#### [THE PROBLEM]
Repeat the lines from the line with "[104 152 135 154]" to the line with "114 128 188]" in the listing below, keeping both end lines and adding nothing.

#### [SUPPLIED DATA]
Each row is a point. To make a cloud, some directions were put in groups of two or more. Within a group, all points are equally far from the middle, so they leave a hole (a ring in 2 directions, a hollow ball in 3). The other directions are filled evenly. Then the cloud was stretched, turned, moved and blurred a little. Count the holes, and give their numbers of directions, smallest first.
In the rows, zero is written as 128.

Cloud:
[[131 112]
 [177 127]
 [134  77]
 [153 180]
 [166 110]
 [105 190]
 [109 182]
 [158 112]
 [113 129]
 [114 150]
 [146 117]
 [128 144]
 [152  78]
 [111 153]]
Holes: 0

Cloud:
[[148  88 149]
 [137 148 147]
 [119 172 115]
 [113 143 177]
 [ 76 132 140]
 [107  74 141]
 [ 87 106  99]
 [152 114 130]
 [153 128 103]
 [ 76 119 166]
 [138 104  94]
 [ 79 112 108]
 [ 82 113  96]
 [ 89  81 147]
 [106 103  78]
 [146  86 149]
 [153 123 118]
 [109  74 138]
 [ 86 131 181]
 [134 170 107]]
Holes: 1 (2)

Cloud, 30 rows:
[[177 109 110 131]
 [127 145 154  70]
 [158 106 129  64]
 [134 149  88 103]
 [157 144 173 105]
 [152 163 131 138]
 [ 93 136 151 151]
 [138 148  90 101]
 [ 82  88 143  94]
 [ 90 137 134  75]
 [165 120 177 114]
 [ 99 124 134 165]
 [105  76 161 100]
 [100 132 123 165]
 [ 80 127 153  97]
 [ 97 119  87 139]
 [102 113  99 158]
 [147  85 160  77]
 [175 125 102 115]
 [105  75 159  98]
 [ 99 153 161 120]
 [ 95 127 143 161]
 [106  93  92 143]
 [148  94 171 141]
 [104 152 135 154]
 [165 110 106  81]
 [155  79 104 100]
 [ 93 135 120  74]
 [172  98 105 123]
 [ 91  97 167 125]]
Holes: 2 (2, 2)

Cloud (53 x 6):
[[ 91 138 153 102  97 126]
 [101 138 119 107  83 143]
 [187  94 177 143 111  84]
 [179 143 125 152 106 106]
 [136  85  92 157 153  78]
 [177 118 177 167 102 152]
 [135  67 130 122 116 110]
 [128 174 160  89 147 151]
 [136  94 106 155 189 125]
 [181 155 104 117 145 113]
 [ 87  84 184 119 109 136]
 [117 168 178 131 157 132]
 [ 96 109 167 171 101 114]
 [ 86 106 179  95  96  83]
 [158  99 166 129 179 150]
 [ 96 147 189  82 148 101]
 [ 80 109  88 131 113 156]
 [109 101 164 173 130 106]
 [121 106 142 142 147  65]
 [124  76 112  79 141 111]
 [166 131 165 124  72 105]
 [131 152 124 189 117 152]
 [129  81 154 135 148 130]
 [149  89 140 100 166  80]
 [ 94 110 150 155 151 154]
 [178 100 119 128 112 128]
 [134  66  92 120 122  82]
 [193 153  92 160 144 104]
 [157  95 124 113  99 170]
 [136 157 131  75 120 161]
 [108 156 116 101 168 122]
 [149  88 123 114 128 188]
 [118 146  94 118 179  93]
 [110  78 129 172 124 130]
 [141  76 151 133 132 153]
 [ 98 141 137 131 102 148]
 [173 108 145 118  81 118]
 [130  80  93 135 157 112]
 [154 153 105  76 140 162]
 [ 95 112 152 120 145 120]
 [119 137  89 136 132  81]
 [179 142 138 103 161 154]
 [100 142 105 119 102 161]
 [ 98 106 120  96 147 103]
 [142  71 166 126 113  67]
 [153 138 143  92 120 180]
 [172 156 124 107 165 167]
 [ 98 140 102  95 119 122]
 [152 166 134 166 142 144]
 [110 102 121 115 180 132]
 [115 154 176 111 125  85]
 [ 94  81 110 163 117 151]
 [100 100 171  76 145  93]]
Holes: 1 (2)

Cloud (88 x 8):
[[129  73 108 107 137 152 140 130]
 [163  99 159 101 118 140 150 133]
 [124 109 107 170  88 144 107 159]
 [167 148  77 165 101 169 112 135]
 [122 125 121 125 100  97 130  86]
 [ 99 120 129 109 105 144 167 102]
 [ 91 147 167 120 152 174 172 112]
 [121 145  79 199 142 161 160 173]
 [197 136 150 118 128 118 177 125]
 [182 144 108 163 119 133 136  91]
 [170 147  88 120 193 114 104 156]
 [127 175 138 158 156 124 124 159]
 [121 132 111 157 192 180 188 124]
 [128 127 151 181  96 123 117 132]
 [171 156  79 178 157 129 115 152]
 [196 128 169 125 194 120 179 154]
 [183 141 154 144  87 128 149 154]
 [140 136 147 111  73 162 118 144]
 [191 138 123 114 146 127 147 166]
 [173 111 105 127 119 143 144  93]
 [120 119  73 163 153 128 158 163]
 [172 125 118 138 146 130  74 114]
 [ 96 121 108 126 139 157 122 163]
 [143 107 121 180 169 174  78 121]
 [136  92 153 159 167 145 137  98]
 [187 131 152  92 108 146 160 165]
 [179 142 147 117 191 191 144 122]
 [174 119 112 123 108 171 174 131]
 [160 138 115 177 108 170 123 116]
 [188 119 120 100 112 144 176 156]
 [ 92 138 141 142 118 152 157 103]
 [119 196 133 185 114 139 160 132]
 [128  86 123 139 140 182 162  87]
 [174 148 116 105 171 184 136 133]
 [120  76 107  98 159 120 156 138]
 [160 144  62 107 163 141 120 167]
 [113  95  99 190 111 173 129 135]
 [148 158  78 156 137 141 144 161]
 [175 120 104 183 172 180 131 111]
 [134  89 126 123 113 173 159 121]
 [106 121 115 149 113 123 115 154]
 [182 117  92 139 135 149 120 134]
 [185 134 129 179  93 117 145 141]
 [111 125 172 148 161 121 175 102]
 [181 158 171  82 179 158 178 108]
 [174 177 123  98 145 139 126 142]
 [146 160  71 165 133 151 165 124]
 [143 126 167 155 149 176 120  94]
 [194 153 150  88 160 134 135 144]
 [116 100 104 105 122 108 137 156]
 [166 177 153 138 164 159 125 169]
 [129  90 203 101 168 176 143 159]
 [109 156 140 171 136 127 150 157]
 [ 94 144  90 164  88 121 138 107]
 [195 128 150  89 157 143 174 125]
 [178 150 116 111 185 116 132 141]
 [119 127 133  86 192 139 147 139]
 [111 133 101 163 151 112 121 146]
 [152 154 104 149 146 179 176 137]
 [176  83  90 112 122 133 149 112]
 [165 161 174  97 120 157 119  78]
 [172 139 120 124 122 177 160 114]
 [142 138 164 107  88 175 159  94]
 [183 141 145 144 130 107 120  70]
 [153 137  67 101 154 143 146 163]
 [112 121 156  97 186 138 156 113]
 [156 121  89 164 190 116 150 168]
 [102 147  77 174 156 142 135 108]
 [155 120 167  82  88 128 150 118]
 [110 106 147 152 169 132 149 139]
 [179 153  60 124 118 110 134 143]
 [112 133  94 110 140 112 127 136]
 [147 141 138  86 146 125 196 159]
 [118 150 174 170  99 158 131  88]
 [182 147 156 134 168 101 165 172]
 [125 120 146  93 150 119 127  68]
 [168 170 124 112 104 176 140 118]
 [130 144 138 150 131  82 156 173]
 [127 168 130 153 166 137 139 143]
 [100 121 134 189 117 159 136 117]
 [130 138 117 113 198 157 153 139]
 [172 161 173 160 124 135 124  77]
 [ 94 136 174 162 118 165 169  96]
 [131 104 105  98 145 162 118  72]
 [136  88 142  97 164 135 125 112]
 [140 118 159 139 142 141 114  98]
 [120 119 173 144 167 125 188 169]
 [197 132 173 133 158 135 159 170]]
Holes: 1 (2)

--

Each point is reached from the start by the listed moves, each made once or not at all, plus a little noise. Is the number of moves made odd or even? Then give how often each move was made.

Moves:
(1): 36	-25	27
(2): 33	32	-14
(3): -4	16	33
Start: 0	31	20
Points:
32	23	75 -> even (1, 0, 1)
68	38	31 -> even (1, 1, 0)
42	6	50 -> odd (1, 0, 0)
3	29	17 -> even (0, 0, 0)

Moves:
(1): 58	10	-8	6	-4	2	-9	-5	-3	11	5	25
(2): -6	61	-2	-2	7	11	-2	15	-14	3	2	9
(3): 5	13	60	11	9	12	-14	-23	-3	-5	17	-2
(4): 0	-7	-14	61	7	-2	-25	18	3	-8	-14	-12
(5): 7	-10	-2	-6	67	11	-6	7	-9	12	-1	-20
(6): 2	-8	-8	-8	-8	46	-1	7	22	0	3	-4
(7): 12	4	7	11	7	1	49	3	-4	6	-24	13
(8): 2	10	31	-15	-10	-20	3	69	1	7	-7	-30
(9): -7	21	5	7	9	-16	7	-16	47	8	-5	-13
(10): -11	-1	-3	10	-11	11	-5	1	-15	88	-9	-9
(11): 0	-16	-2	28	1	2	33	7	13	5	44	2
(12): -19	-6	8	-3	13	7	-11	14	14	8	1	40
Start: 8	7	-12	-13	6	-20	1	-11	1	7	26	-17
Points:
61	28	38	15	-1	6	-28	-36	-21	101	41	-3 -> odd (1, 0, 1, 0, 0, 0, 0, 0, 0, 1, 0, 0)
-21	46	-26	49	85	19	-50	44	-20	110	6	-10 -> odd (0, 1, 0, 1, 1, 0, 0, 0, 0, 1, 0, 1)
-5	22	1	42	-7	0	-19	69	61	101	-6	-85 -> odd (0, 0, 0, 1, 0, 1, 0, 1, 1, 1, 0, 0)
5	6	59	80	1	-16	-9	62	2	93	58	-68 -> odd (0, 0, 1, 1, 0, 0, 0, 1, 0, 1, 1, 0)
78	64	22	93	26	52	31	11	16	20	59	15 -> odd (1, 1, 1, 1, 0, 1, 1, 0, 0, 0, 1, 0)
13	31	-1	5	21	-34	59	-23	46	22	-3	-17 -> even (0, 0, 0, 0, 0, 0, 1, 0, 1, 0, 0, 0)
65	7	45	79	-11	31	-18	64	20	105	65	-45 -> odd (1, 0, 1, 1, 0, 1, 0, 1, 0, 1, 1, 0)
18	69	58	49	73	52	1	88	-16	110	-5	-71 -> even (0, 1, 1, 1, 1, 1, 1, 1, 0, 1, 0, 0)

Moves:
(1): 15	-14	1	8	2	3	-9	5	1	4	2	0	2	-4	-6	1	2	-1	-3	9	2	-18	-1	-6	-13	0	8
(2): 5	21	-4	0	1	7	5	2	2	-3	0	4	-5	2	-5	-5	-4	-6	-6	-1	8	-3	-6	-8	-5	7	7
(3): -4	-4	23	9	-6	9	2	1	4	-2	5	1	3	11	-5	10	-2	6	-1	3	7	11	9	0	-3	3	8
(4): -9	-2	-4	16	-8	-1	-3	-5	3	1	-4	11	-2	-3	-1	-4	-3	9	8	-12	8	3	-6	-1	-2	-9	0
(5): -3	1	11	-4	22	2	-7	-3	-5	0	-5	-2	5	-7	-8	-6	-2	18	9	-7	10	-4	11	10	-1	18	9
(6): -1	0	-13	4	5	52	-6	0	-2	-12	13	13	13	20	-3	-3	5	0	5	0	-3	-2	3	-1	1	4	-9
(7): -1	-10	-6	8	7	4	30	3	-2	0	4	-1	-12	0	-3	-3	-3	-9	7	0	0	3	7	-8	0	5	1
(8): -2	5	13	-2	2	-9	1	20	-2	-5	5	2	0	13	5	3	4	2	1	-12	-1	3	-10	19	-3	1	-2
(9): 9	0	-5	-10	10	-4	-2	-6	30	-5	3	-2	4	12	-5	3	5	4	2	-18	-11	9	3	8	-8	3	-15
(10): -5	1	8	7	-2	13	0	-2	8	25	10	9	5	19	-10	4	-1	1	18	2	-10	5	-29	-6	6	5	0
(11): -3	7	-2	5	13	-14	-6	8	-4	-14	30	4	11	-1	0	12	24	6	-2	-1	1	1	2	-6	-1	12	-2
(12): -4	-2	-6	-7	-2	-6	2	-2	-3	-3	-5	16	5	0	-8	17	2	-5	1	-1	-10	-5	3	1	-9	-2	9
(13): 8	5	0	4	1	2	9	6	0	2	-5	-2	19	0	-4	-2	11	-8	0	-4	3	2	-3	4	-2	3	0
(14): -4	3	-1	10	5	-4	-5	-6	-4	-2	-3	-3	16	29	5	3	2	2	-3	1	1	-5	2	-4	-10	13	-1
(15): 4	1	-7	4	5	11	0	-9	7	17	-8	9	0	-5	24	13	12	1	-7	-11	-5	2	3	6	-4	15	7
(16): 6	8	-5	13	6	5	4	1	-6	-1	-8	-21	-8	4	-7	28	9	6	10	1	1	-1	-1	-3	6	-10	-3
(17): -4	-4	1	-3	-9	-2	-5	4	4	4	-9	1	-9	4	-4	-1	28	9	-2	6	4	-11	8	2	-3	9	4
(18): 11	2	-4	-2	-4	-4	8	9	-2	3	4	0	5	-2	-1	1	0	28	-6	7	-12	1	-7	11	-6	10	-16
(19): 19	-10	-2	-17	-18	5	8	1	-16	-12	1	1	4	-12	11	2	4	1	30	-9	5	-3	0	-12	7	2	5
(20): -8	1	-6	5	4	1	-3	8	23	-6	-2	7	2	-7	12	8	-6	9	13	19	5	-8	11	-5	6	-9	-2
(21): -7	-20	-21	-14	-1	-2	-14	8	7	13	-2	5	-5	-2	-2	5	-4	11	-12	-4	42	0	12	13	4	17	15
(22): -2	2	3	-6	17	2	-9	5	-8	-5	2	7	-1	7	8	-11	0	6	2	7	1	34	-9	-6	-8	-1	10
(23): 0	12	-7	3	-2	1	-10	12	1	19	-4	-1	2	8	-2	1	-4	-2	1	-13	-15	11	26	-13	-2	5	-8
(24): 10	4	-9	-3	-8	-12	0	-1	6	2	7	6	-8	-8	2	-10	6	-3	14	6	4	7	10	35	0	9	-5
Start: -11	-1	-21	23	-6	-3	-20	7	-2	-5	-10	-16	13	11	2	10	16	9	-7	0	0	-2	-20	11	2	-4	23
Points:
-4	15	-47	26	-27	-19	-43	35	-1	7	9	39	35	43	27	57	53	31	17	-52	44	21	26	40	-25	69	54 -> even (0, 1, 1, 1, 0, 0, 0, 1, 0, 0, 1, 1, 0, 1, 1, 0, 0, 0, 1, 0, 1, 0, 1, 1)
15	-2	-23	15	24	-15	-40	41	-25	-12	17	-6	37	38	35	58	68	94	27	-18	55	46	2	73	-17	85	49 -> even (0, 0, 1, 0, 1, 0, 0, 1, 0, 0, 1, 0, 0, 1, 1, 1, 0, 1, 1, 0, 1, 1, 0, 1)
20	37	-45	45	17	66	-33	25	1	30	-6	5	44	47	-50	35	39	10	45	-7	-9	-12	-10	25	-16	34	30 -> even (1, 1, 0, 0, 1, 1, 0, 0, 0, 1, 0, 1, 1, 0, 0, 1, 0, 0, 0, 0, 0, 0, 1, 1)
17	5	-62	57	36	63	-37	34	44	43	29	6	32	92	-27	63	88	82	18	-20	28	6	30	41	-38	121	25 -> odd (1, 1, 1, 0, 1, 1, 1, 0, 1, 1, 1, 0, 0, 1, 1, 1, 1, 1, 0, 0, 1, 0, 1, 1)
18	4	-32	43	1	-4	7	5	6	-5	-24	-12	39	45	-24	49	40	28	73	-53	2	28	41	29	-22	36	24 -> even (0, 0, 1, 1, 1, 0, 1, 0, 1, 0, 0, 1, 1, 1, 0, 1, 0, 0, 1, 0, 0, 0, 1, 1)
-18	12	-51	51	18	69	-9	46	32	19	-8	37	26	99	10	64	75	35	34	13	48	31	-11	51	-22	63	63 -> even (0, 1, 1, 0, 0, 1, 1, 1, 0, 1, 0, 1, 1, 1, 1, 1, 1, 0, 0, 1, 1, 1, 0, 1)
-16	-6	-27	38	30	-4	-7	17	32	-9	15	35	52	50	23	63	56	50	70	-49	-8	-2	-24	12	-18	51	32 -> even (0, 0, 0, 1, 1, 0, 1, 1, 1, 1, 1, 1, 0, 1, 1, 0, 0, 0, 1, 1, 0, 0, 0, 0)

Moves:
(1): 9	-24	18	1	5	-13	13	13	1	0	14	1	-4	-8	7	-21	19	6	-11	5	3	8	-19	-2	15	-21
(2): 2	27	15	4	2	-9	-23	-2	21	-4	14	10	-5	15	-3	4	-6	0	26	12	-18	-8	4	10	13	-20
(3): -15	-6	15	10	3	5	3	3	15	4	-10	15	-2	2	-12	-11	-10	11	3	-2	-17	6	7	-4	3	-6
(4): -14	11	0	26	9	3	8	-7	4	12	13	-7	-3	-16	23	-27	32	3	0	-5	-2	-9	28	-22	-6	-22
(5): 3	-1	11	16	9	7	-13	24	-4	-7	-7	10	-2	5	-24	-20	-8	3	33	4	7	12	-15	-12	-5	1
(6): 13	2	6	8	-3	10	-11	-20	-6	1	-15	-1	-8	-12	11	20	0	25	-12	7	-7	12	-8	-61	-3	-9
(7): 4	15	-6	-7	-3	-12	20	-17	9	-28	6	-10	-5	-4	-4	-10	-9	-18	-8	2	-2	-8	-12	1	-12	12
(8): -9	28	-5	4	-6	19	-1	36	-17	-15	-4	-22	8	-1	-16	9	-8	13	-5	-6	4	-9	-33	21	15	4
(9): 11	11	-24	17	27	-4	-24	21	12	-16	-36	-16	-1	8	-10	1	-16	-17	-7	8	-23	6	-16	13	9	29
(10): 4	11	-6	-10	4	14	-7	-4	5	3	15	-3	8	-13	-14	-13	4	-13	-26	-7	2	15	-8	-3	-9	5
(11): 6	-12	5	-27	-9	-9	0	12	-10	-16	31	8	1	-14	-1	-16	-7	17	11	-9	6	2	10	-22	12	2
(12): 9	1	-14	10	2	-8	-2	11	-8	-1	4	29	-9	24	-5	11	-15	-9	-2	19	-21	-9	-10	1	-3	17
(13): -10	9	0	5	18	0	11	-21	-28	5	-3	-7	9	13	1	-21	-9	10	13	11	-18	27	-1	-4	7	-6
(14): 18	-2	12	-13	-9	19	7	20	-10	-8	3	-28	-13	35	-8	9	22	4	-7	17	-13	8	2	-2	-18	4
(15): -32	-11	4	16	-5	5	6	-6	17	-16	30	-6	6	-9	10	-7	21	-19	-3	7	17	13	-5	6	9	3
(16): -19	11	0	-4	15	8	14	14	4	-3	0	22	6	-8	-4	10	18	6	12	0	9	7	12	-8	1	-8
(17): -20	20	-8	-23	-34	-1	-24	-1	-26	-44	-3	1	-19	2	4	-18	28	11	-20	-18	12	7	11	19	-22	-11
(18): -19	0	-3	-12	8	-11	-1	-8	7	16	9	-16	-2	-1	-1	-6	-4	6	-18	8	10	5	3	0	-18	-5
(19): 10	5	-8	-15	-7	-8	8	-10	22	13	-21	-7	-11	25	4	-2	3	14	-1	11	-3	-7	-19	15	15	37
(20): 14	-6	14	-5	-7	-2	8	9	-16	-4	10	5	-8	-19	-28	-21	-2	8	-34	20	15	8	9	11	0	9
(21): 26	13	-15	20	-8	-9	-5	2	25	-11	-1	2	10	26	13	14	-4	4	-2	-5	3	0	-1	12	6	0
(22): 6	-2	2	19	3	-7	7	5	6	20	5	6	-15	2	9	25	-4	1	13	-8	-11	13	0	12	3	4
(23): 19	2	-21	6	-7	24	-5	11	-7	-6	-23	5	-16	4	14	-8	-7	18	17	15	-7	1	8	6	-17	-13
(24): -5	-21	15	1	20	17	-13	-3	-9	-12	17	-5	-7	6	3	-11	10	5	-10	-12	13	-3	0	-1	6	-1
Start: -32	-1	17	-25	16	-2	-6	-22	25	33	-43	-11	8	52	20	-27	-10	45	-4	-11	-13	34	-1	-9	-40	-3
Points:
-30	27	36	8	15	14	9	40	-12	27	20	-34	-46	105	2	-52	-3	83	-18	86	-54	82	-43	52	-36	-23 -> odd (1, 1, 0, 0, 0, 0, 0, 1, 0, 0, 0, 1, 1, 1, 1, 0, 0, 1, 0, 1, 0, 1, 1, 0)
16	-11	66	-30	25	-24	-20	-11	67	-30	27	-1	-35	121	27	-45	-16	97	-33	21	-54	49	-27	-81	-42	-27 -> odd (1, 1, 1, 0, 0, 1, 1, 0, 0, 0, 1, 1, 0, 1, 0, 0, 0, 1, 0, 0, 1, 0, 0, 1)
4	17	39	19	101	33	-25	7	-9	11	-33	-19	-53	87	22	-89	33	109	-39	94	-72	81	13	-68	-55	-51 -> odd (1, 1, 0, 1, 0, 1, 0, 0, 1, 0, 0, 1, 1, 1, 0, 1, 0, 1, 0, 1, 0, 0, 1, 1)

==

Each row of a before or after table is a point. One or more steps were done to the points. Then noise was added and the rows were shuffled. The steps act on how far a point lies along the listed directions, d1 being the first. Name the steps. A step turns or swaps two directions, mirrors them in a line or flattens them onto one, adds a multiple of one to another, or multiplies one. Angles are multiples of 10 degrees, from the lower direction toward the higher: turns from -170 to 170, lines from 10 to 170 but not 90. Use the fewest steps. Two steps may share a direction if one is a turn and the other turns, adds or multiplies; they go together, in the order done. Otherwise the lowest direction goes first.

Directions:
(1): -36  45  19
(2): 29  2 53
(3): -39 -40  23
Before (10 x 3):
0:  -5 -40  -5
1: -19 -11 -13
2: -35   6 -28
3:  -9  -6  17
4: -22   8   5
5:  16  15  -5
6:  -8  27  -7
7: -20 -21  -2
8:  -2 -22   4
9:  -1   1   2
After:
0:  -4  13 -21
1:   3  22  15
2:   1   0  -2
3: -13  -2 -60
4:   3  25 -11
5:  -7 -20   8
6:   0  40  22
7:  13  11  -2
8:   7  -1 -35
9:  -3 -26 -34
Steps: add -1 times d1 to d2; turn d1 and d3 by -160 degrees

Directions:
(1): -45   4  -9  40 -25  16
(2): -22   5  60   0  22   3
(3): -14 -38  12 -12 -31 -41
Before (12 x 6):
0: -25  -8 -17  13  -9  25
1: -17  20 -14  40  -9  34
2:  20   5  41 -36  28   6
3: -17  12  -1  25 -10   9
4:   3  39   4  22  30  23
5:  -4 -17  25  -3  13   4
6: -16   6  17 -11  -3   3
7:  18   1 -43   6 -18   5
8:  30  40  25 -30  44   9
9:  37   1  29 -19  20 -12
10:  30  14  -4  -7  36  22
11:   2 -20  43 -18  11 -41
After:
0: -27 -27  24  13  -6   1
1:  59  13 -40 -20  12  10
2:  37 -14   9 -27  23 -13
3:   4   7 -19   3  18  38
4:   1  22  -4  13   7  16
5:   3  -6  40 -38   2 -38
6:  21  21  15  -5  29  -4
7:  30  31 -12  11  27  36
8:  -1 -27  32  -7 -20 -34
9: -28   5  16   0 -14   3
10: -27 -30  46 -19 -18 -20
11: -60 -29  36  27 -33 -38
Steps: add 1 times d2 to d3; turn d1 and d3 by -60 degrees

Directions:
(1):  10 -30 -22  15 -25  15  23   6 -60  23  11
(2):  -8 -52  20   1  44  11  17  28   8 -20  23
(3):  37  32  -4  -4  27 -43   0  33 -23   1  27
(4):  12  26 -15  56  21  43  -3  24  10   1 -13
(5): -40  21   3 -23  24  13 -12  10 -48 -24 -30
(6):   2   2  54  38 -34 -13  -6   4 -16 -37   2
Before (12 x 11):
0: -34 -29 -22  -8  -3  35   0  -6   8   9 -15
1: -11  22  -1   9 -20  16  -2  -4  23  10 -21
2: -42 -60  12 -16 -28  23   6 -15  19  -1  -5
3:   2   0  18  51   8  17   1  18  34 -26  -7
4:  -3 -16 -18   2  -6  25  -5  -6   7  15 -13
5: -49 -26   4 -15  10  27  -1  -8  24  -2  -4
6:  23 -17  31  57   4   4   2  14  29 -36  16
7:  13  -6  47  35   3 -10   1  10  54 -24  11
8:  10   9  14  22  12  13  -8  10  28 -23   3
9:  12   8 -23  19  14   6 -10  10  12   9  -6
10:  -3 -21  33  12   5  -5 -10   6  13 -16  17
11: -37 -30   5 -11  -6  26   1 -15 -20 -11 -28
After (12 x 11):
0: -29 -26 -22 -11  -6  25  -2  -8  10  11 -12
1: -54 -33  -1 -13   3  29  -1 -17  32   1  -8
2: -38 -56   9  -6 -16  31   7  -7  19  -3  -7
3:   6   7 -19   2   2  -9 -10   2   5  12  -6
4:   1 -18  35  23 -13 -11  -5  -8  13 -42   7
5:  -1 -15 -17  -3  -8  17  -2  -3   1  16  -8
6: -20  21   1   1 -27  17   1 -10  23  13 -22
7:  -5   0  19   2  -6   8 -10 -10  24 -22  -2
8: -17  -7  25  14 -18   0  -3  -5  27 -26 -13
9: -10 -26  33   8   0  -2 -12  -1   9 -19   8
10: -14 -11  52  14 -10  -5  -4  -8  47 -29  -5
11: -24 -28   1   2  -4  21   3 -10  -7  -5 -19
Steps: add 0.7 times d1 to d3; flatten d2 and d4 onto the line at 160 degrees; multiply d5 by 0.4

#### [RESPONSE BOX]
 [104 152 135 154]
 [165 110 106  81]
 [155  79 104 100]
 [ 93 135 120  74]
 [172  98 105 123]
 [ 91  97 167 125]]
Holes: 2 (2, 2)

Cloud (53 x 6):
[[ 91 138 153 102  97 126]
 [101 138 119 107  83 143]
 [187  94 177 143 111  84]
 [179 143 125 152 106 106]
 [136  85  92 157 153  78]
 [177 118 177 167 102 152]
 [135  67 130 122 116 110]
 [128 174 160  89 147 151]
 [136  94 106 155 189 125]
 [181 155 104 117 145 113]
 [ 87  84 184 119 109 136]
 [117 168 178 131 157 132]
 [ 96 109 167 171 101 114]
 [ 86 106 179  95  96  83]
 [158  99 166 129 179 150]
 [ 96 147 189  82 148 101]
 [ 80 109  88 131 113 156]
 [109 101 164 173 130 106]
 [121 106 142 142 147  65]
 [124  76 112  79 141 111]
 [166 131 165 124  72 105]
 [131 152 124 189 117 152]
 [129  81 154 135 148 130]
 [149  89 140 100 166  80]
 [ 94 110 150 155 151 154]
 [178 100 119 128 112 128]
 [134  66  92 120 122  82]
 [193 153  92 160 144 104]
 [157  95 124 113  99 170]
 [136 157 131  75 120 161]
 [108 156 116 101 168 122]
 [149  88 123 114 128 188]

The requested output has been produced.